Every row gives one point. The window is the flat piece filled in between its corners: a triangle in 3 columns, a solid with four corners in 4, and so on. A path goes straight from each point to the next, and from the last back to the first. List the points from which the path goes on through the window.
In the rows, 128 means zero.

Window:
[[70, 110, 160],
[136, 105, 139],
[177, 145, 129]]
Path:
(1): [168, 145, 115]
(2): [178, 137, 161]
(3): [184, 153, 170]
(4): [138, 122, 108]
(5): [82, 115, 129]
(6): [86, 112, 175]
(7): [77, 118, 180]
(8): [68, 109, 142]
(9): [60, 97, 121]
(10): [80, 99, 206]
(11): [149, 140, 169]
(12): [137, 139, 127]
(13): [142, 146, 98]
(14): [174, 132, 145]
(15): [179, 127, 172]
(16): [149, 115, 93]
Through the window after points: 1, 3, 5, 13

Window:
[[178, 145, 135, 123, 92, 110],
[177, 195, 102, 191, 69, 125],
[88, 121, 191, 139, 195, 108],
[108, 114, 61, 170, 161, 136],
[120, 185, 117, 150, 171, 120],
[96, 86, 135, 77, 65, 140]]
Path:
(1): [133, 113, 179, 118, 162, 188]
(2): [126, 172, 150, 153, 156, 193]
(3): [114, 142, 89, 139, 141, 59]
(4): [109, 149, 116, 127, 132, 100]
(5): [151, 157, 117, 166, 142, 200]
(6): [131, 131, 164, 113, 105, 164]
(7): [101, 127, 157, 96, 101, 75]
(8): [123, 130, 79, 163, 124, 53]
(9): [131, 127, 101, 146, 149, 182]
(10): [156, 120, 138, 127, 109, 168]
(11): [140, 146, 120, 130, 103, 98]
(12): [127, 149, 98, 119, 59, 74]
(13): [180, 141, 95, 135, 63, 175]
(14): [162, 153, 125, 146, 112, 144]
(15): [120, 141, 126, 148, 106, 92]
(16): [91, 115, 133, 112, 150, 54]
Through the window after points: 2, 4, 8, 10, 14

Window:
[[134, 165, 141, 227, 96, 184, 115, 208, 182],
[128, 156, 58, 166, 126, 152, 154, 117, 131],
[116, 144, 143, 95, 120, 139, 103, 75, 100],
[181, 119, 38, 176, 98, 72, 120, 78, 135],
[120, 96, 129, 184, 120, 141, 154, 98, 123],
[153, 128, 67, 141, 94, 186, 106, 191, 69],
[106, 101, 56, 176, 124, 132, 93, 115, 124],
[90, 111, 56, 128, 93, 93, 131, 136, 67],
[135, 133, 201, 84, 226, 112, 149, 67, 149]]
Path:
(1): [130, 138, 103, 177, 130, 130, 110, 98, 99]
(2): [137, 151, 105, 191, 174, 118, 128, 91, 70]
(3): [134, 90, 89, 99, 108, 111, 131, 94, 159]
(4): [133, 108, 115, 154, 109, 155, 126, 125, 176]
(5): [147, 157, 130, 162, 151, 156, 120, 122, 120]
(6): [126, 149, 96, 169, 164, 104, 106, 102, 73]
(7): [116, 111, 95, 122, 110, 128, 132, 124, 119]
(8): [134, 117, 66, 129, 93, 157, 133, 153, 124]
(9): [142, 169, 91, 188, 141, 159, 115, 132, 76]
(10): [132, 155, 115, 214, 130, 127, 113, 104, 115]
(11): [127, 77, 106, 134, 89, 162, 156, 158, 163]
(12): [107, 96, 69, 87, 98, 131, 120, 116, 153]
(13): [115, 121, 79, 196, 125, 130, 109, 128, 100]
(14): [120, 155, 129, 150, 148, 129, 139, 97, 103]
(15): [143, 97, 89, 119, 133, 152, 137, 114, 178]
(16): [95, 59, 66, 159, 95, 155, 133, 161, 190]
Through the window after points: 6, 8, 10, 12, 14, 16

Window:
[[181, 63, 92, 69, 130, 176, 119, 170, 151, 120, 155, 171],
[100, 138, 104, 169, 114, 86, 166, 117, 40, 83, 117, 29],
[172, 125, 161, 61, 142, 90, 102, 125, 139, 176, 160, 131],
[73, 154, 78, 124, 110, 149, 150, 97, 129, 77, 153, 141],
[136, 52, 152, 45, 194, 113, 158, 104, 94, 118, 82, 90],
[146, 150, 47, 152, 133, 86, 119, 131, 116, 116, 51, 102],
[206, 127, 109, 171, 185, 74, 145, 191, 174, 122, 155, 130],
[168, 158, 115, 168, 89, 93, 122, 94, 169, 105, 157, 89],
[104, 59, 66, 160, 108, 133, 140, 132, 136, 130, 134, 118],
[151, 143, 144, 118, 182, 161, 125, 164, 140, 126, 112, 116],
[141, 159, 108, 157, 159, 114, 62, 181, 149, 71, 114, 139],
[85, 96, 140, 34, 123, 123, 142, 166, 101, 104, 55, 86]]
Path:
(1): [115, 93, 163, 125, 99, 98, 172, 161, 98, 104, 45, 148]
(2): [103, 111, 107, 77, 135, 123, 130, 144, 108, 106, 106, 73]
(3): [124, 132, 103, 116, 169, 100, 125, 132, 134, 115, 131, 54]
(4): [134, 133, 120, 160, 117, 97, 140, 129, 93, 108, 87, 131]
(5): [165, 141, 110, 162, 119, 123, 120, 160, 138, 110, 125, 165]
(6): [131, 137, 76, 135, 134, 112, 118, 155, 153, 95, 162, 78]
(7): [141, 146, 86, 101, 168, 139, 104, 145, 160, 124, 144, 90]
(8): [146, 107, 152, 125, 137, 124, 147, 144, 112, 111, 111, 152]
Through the window after points: 1, 7

Window:
[[136, 114, 184, 114, 144, 188, 114, 103, 137, 177, 145, 175, 173, 85],
[135, 131, 174, 82, 176, 135, 143, 155, 125, 189, 120, 103, 168, 105],
[130, 58, 95, 142, 135, 55, 117, 137, 142, 88, 130, 155, 43, 137],
[83, 195, 80, 127, 162, 131, 151, 116, 155, 155, 190, 157, 101, 153],
[180, 102, 146, 84, 109, 145, 80, 100, 132, 227, 126, 119, 157, 92],
[150, 35, 188, 75, 90, 78, 102, 79, 109, 126, 89, 144, 39, 166],
[112, 120, 133, 90, 99, 167, 126, 121, 105, 172, 109, 131, 196, 106],
[158, 66, 152, 53, 92, 134, 100, 114, 165, 108, 78, 148, 47, 105],
[90, 214, 129, 175, 105, 138, 128, 140, 154, 185, 126, 191, 102, 98],
[112, 94, 153, 69, 139, 153, 55, 109, 104, 190, 82, 165, 114, 87],
[131, 142, 135, 121, 144, 81, 92, 113, 126, 62, 148, 107, 83, 132],
[101, 209, 93, 167, 128, 165, 145, 185, 96, 172, 220, 161, 84, 129],
[120, 168, 109, 87, 145, 24, 156, 135, 126, 58, 186, 180, 87, 105],
[93, 162, 130, 123, 115, 120, 92, 177, 159, 155, 181, 170, 119, 154]]
Path:
(1): [120, 114, 145, 107, 100, 122, 116, 121, 140, 165, 138, 137, 113, 90]
(2): [101, 141, 146, 121, 113, 127, 116, 132, 135, 162, 155, 125, 86, 95]
(3): [136, 142, 138, 88, 136, 143, 112, 116, 127, 148, 130, 174, 144, 133]
(4): [189, 123, 121, 109, 149, 115, 115, 149, 135, 121, 137, 234, 122, 174]
(5): [93, 131, 125, 124, 115, 99, 128, 122, 137, 134, 148, 110, 92, 98]
(6): [95, 136, 139, 110, 121, 121, 101, 145, 138, 161, 172, 143, 74, 75]
(7): [154, 151, 116, 125, 151, 134, 160, 112, 121, 92, 88, 169, 147, 213]
(8): [159, 129, 86, 102, 152, 91, 111, 117, 117, 100, 145, 160, 122, 152]
(9): [68, 174, 164, 133, 114, 138, 135, 142, 144, 156, 170, 125, 73, 92]
(10): [77, 70, 197, 57, 110, 140, 154, 140, 173, 161, 170, 112, 62, 94]
(11): [182, 166, 84, 133, 140, 77, 63, 100, 111, 103, 69, 190, 153, 137]
(12): [159, 149, 157, 116, 150, 181, 115, 132, 132, 165, 108, 171, 131, 137]
(13): [105, 128, 140, 115, 135, 129, 126, 125, 130, 160, 172, 146, 129, 96]
(14): [94, 165, 148, 131, 111, 135, 132, 144, 128, 166, 166, 120, 95, 110]
(15): [140, 140, 109, 109, 148, 134, 111, 159, 126, 144, 155, 179, 116, 138]
(16): [152, 137, 149, 108, 137, 145, 100, 141, 107, 160, 118, 164, 120, 136]
Through the window after points: 8, 12, 14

○ ○ ○

● Work to complete
Filter the entries above down to the lines that contain the word "after".

● Exercise answer
Through the window after points: 1, 3, 5, 13
Through the window after points: 2, 4, 8, 10, 14
Through the window after points: 6, 8, 10, 12, 14, 16
Through the window after points: 1, 7
Through the window after points: 8, 12, 14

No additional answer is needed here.